• _WHAT THE TASK ASKS_
Look through the lines below; wherever the word "mask" appears, copy that line.

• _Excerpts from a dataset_
########################################
Below is a small trained network, with its code and all its weights. Each question gives an input and a target symbol and asks what happens when units are switched off, that is, made to give their printed mean instead of their output.

import numpy as np


def w(rows, s, z=0):
    codes = np.array(rows[::2]) - 128.0
    scale = np.full(codes.shape[1], s)
    scale[-1] = z or s
    return codes * scale


def f(y):
    return y / 2 * (1 + np.tanh(0.7978845608 * (y + 0.044715 * y**3)))


def softmax(a):
    e = np.exp(a - a.max(-1, keepdims=True))
    return e / e.sum(-1, keepdims=True)


def log_softmax(a):
    a = a - a.max(-1, keepdims=True)
    return a - np.log(np.exp(a).sum(-1, keepdims=True))


def net(x, mask):
    ids = ['ΘΦΨδεπ'.index(c) for c in x.split()]
    T = len(ids)
    res = E[ids] + P[:T]
    q, k, v = (res @ M[0].T for M in (Q, K, V))
    z = softmax(np.where(np.tri(T) > 0, q @ k.T / 4**0.5, -1e9)) @ v
    res = res + np.where(mask[0], z, O[0][:, -1]) @ O[0][:, :-1]
    y = f(res @ A[0][:, :-1].T + A[0][:, -1])
    res = res + np.where(mask[1:9], y, B[0][:, -1]) @ B[0][:, :-1]
    return log_softmax(res[-1] @ U[:, :-1].T + U[:, -1])


Q, K, V, O, A, B = {}, {}, {}, {}, {}, {}
E = w([
[252,75,207,148,104,99],'Θ',
[108,225,121,222,49,119],'Φ',
[151,167,145,176,233,79],'Ψ',
[81,105,34,246,199,51],'δ',
[41,78,223,113,175,124],'ε',
[61,72,232,126,24,157],'π',
],0.014)
P = w([
[50,149,141,189,71,123],'0',
[96,107,161,156,144,119],'1',
[144,103,150,142,150,143],'2',
[187,104,140,129,155,164],'3',
[220,107,127,119,163,181],'4',
[248,111,121,108,161,195],'5',
],0.012)
Q[0] = w([
[150,184,156,236,201,108],'head 1',
[168,106,105,250,36,111],'head 1',
[191,203,22,30,105,68],'head 1',
[249,44,198,179,145,114],'head 1',
],0.019)
K[0] = w([
[108,162,88,244,178,42],'head 1',
[145,115,91,225,13,78],'head 1',
[244,216,225,87,126,106],'head 1',
[165,7,101,171,142,52],'head 1',
],0.019)
V[0] = w([
[90,94,63,183,36,170],'head 1',
[162,145,83,169,151,249],'head 1',
[83,87,39,87,169,103],'head 1',
[182,75,114,94,137,126],'head 1',
],0.012)
O[0] = w([
[186,142,129,113,189,2,196],'head 1',
[71,41,196,85,118,78,88],'head 1',
[199,39,100,203,59,113,135],'head 1',
[78,126,76,221,139,123,2],'head 1',
],0.0099,0.0069)
A[0] = w([
[109,102,172,177,140,125,117],'neuron 1',
[120,171,96,109,47,150,158],'neuron 2',
[220,111,111,75,131,179,5],'neuron 3',
[4,169,147,157,71,100,84],'neuron 4',
[141,147,87,86,178,182,142],'neuron 5',
[180,95,107,169,131,164,77],'neuron 6',
[182,103,45,89,99,129,106],'neuron 7',
[127,185,137,84,138,134,119],'neuron 8',
],0.015,0.003)
B[0] = w([
[65,173,107,125,108,148,180],'neuron 1',
[56,81,178,186,70,151,130],'neuron 2',
[26,145,89,153,118,84,233],'neuron 3',
[11,227,81,192,133,82,169],'neuron 4',
[169,110,149,45,173,54,194],'neuron 5',
[136,142,82,102,95,199,254],'neuron 6',
[158,104,231,107,183,140,207],'neuron 7',
[85,66,101,152,114,213,247],'neuron 8',
],0.012,0.009)
U = w([
[15,138,166,253,156,146,230],'Θ',
[99,111,172,173,148,29,102],'Φ',
[159,37,165,91,222,218,211],'Ψ',
[109,85,77,186,111,152,31],'δ',
[131,93,24,59,133,146,155],'ε',
[110,100,82,162,120,135,7],'π',
],0.0052,0.002)

Each question gives the input, a string of symbols that net reads in full, and the target symbol t.
The units are the heads (4 rows each of Q, K, V and O) and the neurons (one row each of A and B). Each row of codes is followed by its name. A weight is (code - 128) times the scale printed after its matrix; where a second scale follows, it is the last column's (O, A, B and U).
mask holds one flag per unit, heads first, then neurons. A switched-off unit (its flag False) gives its mean, the last column of its rows in O or B, instead of its output. The means were averaged over made-up inputs and are rounded, as every weight is.
A unit's drop is (log p(t) with every unit on - log p(t) with that unit switched off) / (log p(t) with every unit on - log p(t) with every unit switched off).
The circuit of an input: a set's keep is (log p(t) with only the set's units on - log p(t) with every unit switched off) / (log p(t) with every unit on - log p(t) with every unit switched off). Starting from all 9 units, units are removed one at a time, each time the one whose removal leaves the highest keep (on an exact tie, the one counted first), for as long as the keep stays at least 0.8.
units of the circuit, in order: the units of the circuit, biggest drop first
unit that matters most: the unit with the biggest drop
top k neurons: the k neurons with the biggest drops, biggest first
drop when u is switched off: that unit's drop, to one decimal
input Ψ ε ε π ε, target ε: units of the circuit, in order	[head 1; neuron 5; neuron 7]
input Ψ Φ Θ π, target Θ: units of the circuit, in order	[head 1; neuron 4]
input δ Ψ Θ Θ ε, target Φ: units of the circuit, in order	[head 1; neuron 3]
input δ Ψ Φ ε δ, target Ψ: unit that matters most	neuron 7
input δ Ψ π Φ, target Φ: units of the circuit, in order	[head 1; neuron 8]
input Ψ Φ Ψ Φ, target Ψ: units of the circuit, in order	[head 1; neuron 8; neuron 4]
input Ψ Φ Θ Ψ Φ, target Ψ: top 3 neurons	[neuron 8; neuron 4; neuron 5]
input δ Ψ Ψ δ Θ π, target Φ: top 3 neurons	[neuron 3; neuron 8; neuron 7]
input Φ Ψ π Ψ Φ Ψ, target ε: top 4 neurons	[neuron 5; neuron 3; neuron 7; neuron 6]
input δ Ψ ε Φ Θ, target Φ: top 3 neurons	[neuron 3; neuron 7; neuron 8]
input δ ε Φ Θ Φ Φ, target Φ: top 3 neurons	[neuron 3; neuron 7; neuron 8]
input δ Φ δ, target Ψ: units of the circuit, in order	[head 1; neuron 7; neuron 4]
input δ Φ Θ, target Φ: top 3 neurons	[neuron 3; neuron 8; neuron 7]
input Φ ε Φ ε π Ψ, target Θ: top 2 neurons	[neuron 4; neuron 1]
input Φ π Ψ Θ ε, target Θ: drop when head 1 is switched off	0.8
input δ ε π π ε, target Φ: drop when neuron 8 is switched off	0.2
input Θ ε ε Φ Ψ, target Θ: drop when neuron 4 is switched off	0.3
########################################
• _EXPECTED ANSWER_
def net(x, mask):
    res = res + np.where(mask[0], z, O[0][:, -1]) @ O[0][:, :-1]
    res = res + np.where(mask[1:9], y, B[0][:, -1]) @ B[0][:, :-1]
mask holds one flag per unit, heads first, then neurons. A switched-off unit (its flag False) gives its mean, the last column of its rows in O or B, instead of its output. The means were averaged over made-up inputs and are rounded, as every weight is.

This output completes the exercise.